**Task directions**
All lines in the material below that contain "fifi" should be located and copied.

**Excerpted data**
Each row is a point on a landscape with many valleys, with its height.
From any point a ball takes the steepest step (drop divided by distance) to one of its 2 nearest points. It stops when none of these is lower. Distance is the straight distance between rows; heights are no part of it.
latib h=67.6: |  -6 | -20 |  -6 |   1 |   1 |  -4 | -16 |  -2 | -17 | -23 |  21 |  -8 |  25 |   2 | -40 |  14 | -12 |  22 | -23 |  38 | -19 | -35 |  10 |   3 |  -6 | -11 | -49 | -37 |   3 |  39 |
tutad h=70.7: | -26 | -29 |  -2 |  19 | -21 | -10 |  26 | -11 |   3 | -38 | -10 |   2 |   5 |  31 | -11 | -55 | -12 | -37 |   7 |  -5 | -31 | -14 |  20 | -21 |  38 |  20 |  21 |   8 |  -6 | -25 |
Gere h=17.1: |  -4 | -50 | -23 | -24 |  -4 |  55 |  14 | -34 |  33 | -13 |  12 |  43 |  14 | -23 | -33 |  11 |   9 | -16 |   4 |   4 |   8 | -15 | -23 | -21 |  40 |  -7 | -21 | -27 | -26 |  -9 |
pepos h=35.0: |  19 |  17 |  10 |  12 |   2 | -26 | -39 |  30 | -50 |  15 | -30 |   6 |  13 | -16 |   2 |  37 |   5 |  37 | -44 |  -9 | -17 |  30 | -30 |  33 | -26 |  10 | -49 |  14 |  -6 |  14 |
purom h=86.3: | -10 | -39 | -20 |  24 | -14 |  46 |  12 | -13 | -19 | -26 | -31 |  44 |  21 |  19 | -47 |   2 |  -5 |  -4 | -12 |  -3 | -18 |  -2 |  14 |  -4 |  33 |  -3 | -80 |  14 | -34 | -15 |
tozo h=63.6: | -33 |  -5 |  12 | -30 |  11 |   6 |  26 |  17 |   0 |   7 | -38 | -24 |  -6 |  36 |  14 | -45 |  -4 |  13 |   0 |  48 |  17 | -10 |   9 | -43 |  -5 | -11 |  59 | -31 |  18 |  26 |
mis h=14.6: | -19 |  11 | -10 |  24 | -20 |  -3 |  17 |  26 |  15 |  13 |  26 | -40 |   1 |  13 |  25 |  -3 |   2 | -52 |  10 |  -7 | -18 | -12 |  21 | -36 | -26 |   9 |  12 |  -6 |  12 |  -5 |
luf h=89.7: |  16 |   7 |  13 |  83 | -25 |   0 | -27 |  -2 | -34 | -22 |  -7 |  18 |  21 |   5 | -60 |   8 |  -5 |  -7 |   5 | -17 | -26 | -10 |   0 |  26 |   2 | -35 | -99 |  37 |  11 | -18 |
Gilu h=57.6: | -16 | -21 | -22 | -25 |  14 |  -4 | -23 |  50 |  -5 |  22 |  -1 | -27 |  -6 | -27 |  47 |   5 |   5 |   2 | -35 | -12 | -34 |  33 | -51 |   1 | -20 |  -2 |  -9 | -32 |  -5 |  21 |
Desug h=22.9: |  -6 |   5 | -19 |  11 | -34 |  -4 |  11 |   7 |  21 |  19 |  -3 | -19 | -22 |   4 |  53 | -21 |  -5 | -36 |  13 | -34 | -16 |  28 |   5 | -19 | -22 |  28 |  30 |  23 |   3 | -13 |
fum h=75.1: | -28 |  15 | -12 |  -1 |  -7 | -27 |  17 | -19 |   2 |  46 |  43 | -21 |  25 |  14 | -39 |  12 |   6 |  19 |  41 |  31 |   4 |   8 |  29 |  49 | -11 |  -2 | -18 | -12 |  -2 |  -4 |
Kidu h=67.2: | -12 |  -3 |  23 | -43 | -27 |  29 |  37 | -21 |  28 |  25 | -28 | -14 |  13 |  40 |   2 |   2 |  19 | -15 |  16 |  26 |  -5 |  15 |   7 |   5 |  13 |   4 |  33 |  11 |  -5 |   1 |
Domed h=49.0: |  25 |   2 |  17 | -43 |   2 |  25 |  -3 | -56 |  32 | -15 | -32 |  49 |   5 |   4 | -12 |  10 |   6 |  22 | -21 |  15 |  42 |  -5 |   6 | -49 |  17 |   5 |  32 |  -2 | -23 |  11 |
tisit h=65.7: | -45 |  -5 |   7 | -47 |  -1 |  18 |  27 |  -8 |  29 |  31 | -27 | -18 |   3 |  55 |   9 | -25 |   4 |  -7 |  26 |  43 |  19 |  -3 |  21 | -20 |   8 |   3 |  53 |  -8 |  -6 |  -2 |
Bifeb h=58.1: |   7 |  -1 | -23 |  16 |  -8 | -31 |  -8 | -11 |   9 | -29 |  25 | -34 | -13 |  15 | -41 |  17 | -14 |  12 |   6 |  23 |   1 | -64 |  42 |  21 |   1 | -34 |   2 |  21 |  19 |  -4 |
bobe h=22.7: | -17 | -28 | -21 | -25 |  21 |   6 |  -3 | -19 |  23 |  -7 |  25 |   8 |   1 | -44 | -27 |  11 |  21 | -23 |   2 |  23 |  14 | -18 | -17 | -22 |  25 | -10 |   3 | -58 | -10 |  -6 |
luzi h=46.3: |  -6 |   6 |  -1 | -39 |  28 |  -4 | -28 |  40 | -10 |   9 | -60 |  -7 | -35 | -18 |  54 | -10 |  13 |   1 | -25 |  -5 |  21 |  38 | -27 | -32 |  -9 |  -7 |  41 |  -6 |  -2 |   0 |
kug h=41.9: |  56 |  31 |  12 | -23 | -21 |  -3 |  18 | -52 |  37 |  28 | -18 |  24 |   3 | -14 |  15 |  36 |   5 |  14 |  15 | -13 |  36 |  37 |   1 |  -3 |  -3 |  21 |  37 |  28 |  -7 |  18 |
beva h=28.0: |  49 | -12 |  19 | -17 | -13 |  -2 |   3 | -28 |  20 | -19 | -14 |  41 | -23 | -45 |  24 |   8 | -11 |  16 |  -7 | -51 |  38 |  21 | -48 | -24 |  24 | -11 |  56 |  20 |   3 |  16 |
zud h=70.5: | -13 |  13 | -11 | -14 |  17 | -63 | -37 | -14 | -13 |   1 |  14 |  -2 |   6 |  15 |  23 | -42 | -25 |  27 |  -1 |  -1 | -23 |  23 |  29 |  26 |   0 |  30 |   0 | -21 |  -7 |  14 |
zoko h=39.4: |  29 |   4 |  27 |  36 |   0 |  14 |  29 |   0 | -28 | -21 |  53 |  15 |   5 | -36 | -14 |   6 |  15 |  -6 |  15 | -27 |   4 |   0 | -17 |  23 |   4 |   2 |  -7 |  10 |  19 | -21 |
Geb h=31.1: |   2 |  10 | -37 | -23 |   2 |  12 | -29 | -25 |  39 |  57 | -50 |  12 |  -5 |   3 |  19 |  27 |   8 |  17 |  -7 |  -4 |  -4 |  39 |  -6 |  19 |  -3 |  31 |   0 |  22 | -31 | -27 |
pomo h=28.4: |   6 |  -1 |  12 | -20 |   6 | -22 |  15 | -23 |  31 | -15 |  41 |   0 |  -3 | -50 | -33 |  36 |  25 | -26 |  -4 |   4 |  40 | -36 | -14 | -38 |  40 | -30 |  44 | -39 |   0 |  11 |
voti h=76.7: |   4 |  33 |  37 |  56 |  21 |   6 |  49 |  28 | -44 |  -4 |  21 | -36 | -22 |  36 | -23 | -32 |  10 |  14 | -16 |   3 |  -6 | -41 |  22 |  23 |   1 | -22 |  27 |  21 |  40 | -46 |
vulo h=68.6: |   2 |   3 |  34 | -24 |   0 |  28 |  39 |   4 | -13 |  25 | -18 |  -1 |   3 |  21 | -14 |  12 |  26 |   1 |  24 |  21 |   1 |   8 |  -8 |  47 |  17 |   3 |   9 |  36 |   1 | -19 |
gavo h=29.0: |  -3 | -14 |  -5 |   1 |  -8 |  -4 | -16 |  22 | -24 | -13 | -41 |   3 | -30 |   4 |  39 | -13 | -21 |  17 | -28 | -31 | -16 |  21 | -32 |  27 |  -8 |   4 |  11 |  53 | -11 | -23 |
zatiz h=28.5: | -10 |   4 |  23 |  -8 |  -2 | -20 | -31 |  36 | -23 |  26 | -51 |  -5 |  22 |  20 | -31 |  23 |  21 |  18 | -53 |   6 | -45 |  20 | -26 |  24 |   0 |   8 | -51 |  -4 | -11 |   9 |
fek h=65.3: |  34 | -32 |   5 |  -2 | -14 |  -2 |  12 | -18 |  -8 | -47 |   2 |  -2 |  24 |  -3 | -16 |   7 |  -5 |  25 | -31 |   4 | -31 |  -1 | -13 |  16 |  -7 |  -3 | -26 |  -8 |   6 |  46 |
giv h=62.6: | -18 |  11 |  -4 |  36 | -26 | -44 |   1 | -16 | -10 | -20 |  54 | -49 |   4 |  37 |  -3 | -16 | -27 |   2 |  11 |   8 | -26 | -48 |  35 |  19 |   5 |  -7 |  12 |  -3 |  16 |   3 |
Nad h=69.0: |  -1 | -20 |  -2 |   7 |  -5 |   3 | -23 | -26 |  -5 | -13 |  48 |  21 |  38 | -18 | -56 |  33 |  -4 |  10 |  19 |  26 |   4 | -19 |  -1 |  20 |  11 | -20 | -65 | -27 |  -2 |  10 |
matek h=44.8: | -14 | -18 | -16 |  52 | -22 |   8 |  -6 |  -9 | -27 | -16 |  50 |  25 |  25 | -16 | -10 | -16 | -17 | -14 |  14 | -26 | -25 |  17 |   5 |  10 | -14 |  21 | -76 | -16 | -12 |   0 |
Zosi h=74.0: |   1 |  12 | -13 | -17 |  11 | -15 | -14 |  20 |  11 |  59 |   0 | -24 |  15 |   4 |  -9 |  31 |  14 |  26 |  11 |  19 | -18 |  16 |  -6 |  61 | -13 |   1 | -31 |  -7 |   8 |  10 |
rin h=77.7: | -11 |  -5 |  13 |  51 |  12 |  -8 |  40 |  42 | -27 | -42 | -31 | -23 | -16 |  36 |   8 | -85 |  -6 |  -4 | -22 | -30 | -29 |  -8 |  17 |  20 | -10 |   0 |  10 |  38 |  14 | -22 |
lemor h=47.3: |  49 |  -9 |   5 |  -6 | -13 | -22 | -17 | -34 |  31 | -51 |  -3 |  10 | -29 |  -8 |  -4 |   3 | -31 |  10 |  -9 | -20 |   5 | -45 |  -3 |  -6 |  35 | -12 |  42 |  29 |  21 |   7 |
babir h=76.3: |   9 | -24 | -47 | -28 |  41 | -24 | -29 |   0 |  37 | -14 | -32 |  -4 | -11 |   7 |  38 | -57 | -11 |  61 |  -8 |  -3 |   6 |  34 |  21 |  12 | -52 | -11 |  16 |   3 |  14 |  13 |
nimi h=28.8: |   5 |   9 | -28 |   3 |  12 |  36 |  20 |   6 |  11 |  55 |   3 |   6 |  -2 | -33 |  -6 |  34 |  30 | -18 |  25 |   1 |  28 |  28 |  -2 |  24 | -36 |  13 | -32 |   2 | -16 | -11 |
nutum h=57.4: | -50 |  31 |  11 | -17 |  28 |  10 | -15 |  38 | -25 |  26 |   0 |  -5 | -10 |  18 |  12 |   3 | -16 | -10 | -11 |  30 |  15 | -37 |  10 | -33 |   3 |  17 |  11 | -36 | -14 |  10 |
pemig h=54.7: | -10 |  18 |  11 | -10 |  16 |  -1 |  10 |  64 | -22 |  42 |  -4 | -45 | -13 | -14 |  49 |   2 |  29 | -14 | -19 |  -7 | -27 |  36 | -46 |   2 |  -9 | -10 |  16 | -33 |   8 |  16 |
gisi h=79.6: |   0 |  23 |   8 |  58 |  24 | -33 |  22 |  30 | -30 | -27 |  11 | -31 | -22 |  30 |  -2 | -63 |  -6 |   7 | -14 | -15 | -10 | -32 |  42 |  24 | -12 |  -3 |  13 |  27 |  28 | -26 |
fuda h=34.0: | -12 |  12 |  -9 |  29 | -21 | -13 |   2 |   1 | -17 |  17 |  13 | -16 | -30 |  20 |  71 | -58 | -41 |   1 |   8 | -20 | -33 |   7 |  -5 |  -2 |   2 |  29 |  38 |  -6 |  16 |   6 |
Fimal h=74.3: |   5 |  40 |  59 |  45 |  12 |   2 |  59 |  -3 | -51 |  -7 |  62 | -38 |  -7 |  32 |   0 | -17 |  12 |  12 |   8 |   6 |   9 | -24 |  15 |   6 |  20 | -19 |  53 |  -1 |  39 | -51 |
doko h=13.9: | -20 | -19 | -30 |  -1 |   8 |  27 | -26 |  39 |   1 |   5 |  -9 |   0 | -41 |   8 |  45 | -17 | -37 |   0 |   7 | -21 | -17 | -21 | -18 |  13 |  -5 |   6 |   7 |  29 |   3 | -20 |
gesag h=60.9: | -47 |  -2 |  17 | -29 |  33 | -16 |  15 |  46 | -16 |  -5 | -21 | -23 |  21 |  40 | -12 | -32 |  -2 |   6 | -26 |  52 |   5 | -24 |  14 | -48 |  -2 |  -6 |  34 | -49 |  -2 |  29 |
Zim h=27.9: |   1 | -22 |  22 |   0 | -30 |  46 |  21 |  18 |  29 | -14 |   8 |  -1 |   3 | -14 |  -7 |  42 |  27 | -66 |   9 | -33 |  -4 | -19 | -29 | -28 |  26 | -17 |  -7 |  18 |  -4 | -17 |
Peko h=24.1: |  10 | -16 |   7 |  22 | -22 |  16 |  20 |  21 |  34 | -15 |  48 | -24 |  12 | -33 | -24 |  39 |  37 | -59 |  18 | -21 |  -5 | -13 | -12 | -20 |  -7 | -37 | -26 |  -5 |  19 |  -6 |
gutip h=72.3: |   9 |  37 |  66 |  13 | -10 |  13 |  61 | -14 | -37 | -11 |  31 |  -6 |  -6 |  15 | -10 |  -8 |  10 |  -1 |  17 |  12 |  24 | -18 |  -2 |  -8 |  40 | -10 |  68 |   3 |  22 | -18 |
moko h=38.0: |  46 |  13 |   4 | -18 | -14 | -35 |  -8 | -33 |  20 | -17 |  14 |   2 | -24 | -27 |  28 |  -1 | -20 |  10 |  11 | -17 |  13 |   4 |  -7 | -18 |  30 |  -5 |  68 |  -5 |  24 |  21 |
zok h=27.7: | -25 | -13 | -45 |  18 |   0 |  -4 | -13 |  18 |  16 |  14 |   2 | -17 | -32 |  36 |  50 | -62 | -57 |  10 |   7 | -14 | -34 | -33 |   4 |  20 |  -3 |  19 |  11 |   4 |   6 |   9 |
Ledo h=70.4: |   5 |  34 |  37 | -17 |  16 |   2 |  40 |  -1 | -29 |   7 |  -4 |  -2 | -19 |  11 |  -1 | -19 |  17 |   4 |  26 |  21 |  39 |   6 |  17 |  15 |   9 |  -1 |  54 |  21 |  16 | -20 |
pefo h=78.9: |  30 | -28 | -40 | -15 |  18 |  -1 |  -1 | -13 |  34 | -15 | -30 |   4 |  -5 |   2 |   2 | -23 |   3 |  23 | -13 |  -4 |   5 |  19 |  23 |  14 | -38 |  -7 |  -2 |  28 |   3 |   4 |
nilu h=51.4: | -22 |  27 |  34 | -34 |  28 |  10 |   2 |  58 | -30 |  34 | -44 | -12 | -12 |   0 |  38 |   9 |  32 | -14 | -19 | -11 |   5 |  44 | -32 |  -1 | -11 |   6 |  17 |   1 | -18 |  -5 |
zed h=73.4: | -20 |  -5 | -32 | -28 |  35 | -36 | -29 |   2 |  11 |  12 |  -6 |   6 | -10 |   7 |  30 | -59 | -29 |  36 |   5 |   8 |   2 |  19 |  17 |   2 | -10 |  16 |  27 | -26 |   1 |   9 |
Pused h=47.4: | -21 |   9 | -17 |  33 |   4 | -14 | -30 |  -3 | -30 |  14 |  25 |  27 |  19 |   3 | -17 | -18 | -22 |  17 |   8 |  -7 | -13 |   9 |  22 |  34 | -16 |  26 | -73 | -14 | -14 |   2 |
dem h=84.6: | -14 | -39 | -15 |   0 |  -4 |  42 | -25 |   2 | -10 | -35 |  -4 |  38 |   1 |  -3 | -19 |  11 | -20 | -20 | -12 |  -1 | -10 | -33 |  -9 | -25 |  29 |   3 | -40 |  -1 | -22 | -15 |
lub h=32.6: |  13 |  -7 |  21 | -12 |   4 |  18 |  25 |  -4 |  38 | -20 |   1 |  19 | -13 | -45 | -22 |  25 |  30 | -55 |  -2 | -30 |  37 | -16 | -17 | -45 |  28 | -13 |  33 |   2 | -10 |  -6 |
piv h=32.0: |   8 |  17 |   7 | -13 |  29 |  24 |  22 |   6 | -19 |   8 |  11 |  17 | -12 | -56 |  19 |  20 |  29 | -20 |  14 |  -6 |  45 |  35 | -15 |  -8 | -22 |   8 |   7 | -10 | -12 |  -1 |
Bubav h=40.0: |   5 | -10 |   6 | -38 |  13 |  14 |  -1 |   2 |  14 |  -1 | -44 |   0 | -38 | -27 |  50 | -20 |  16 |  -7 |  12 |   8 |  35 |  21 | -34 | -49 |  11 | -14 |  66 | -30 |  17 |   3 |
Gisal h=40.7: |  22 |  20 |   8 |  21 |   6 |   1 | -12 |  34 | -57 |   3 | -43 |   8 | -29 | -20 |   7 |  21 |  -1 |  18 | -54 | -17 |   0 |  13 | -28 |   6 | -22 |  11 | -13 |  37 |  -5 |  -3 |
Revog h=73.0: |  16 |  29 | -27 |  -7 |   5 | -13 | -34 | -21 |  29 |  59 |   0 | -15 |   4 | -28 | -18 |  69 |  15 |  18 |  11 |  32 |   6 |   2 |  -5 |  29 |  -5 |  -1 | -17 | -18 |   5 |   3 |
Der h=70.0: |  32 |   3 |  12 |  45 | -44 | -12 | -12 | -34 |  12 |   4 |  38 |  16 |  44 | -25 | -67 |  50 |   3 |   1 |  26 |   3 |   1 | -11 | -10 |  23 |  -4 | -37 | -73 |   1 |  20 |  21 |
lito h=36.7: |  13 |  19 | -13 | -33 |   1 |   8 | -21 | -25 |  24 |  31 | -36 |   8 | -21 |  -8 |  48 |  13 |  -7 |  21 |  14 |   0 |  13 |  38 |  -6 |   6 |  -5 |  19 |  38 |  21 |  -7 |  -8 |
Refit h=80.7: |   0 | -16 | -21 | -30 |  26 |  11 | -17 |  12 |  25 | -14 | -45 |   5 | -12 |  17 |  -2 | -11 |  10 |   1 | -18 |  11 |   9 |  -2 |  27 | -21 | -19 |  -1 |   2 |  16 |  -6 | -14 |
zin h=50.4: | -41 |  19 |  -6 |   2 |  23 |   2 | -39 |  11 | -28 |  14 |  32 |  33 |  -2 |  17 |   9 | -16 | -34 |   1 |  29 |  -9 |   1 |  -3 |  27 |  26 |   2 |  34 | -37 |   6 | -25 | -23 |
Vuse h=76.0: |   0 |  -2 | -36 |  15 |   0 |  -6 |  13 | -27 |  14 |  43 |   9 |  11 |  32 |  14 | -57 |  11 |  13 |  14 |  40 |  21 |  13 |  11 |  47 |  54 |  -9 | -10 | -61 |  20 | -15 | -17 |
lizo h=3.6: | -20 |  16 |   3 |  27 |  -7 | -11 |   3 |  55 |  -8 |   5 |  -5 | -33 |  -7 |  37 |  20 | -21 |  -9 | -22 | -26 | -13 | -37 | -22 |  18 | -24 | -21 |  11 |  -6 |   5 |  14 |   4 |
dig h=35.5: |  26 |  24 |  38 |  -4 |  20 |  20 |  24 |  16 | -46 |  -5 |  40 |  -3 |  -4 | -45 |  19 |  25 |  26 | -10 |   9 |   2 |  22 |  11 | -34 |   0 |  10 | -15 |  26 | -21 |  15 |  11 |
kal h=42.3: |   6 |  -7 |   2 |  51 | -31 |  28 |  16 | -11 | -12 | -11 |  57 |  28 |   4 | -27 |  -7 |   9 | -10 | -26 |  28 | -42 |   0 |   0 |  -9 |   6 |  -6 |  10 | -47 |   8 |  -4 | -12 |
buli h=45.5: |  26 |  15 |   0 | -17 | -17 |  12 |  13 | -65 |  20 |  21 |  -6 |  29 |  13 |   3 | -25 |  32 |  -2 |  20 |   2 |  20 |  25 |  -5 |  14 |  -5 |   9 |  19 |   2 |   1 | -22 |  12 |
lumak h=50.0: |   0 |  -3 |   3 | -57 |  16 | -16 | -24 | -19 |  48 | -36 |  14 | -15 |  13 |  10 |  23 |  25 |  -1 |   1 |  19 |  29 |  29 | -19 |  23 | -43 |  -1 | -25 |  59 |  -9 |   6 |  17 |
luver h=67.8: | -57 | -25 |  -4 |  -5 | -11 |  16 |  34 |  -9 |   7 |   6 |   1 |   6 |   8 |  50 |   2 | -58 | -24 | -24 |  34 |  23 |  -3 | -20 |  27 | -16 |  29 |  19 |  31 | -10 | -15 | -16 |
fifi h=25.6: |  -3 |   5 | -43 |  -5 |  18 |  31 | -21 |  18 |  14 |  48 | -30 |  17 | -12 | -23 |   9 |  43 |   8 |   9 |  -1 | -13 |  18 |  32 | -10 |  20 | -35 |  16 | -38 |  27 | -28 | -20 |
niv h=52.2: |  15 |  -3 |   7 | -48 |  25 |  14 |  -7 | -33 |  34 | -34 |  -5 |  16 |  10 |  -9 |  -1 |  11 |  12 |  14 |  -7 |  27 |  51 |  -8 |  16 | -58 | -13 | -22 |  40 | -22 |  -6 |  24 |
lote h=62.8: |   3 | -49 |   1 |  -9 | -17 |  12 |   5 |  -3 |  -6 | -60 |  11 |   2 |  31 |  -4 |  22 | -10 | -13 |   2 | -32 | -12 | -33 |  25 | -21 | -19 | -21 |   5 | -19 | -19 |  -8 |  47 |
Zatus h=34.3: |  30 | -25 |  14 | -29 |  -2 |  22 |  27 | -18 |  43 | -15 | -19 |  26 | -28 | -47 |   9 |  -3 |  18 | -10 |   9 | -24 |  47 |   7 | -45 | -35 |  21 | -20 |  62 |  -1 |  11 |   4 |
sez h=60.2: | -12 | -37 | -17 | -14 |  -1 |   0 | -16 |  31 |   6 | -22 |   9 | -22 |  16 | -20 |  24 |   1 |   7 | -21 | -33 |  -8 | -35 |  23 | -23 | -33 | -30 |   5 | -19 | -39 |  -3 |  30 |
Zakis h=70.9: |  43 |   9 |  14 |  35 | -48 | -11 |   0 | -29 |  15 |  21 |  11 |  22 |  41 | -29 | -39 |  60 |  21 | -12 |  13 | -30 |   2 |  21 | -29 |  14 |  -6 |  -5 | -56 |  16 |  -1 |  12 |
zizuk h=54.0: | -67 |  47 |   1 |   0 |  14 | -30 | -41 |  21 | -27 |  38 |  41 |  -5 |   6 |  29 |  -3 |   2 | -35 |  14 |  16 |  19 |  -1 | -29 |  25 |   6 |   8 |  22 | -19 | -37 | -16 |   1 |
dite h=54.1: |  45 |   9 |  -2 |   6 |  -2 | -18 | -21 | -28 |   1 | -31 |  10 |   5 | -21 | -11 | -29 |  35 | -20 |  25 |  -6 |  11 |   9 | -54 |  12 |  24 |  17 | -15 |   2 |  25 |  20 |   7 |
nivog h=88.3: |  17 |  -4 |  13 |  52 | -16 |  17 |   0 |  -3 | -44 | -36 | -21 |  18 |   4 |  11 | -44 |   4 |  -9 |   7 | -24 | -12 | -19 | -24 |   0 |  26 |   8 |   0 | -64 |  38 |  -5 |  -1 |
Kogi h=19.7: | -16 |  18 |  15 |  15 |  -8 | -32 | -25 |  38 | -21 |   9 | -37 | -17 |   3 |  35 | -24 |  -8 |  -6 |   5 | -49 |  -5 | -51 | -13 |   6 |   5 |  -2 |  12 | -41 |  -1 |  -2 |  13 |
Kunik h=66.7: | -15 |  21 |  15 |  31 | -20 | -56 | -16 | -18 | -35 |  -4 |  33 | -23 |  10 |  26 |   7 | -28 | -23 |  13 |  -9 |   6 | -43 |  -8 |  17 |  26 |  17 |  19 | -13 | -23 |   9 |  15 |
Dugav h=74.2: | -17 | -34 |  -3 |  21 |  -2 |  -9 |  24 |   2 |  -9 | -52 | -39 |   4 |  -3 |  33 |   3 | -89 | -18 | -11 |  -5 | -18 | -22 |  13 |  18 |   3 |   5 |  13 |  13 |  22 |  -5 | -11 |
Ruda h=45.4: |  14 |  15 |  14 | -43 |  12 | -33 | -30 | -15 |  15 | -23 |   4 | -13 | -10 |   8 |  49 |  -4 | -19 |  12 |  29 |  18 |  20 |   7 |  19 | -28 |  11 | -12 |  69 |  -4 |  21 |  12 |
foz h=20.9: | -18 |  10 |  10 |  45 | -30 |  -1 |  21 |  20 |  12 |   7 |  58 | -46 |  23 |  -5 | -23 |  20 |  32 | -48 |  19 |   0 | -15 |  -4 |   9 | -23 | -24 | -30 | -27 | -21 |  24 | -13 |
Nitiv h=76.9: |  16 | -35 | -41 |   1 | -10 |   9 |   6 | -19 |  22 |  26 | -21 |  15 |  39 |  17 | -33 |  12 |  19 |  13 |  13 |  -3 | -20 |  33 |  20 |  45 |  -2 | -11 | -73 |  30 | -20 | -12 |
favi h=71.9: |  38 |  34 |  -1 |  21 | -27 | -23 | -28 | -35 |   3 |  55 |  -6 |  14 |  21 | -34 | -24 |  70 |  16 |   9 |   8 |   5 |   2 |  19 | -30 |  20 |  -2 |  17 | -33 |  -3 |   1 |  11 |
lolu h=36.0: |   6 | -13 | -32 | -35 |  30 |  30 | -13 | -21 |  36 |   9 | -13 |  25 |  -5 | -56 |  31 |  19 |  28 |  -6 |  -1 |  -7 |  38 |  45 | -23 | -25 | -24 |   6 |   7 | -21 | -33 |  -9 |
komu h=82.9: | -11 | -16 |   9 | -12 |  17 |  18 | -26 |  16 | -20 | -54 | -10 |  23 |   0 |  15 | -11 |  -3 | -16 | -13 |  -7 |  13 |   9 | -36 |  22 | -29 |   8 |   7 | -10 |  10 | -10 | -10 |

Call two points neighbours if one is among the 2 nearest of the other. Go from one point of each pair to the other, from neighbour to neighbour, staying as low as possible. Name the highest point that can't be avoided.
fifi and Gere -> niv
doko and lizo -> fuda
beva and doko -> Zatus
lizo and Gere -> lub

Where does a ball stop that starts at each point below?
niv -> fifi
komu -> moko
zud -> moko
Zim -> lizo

**Result of this task**
fifi h=25.6: |  -3 |   5 | -43 |  -5 |  18 |  31 | -21 |  18 |  14 |  48 | -30 |  17 | -12 | -23 |   9 |  43 |   8 |   9 |  -1 | -13 |  18 |  32 | -10 |  20 | -35 |  16 | -38 |  27 | -28 | -20 |
fifi and Gere -> niv
niv -> fifi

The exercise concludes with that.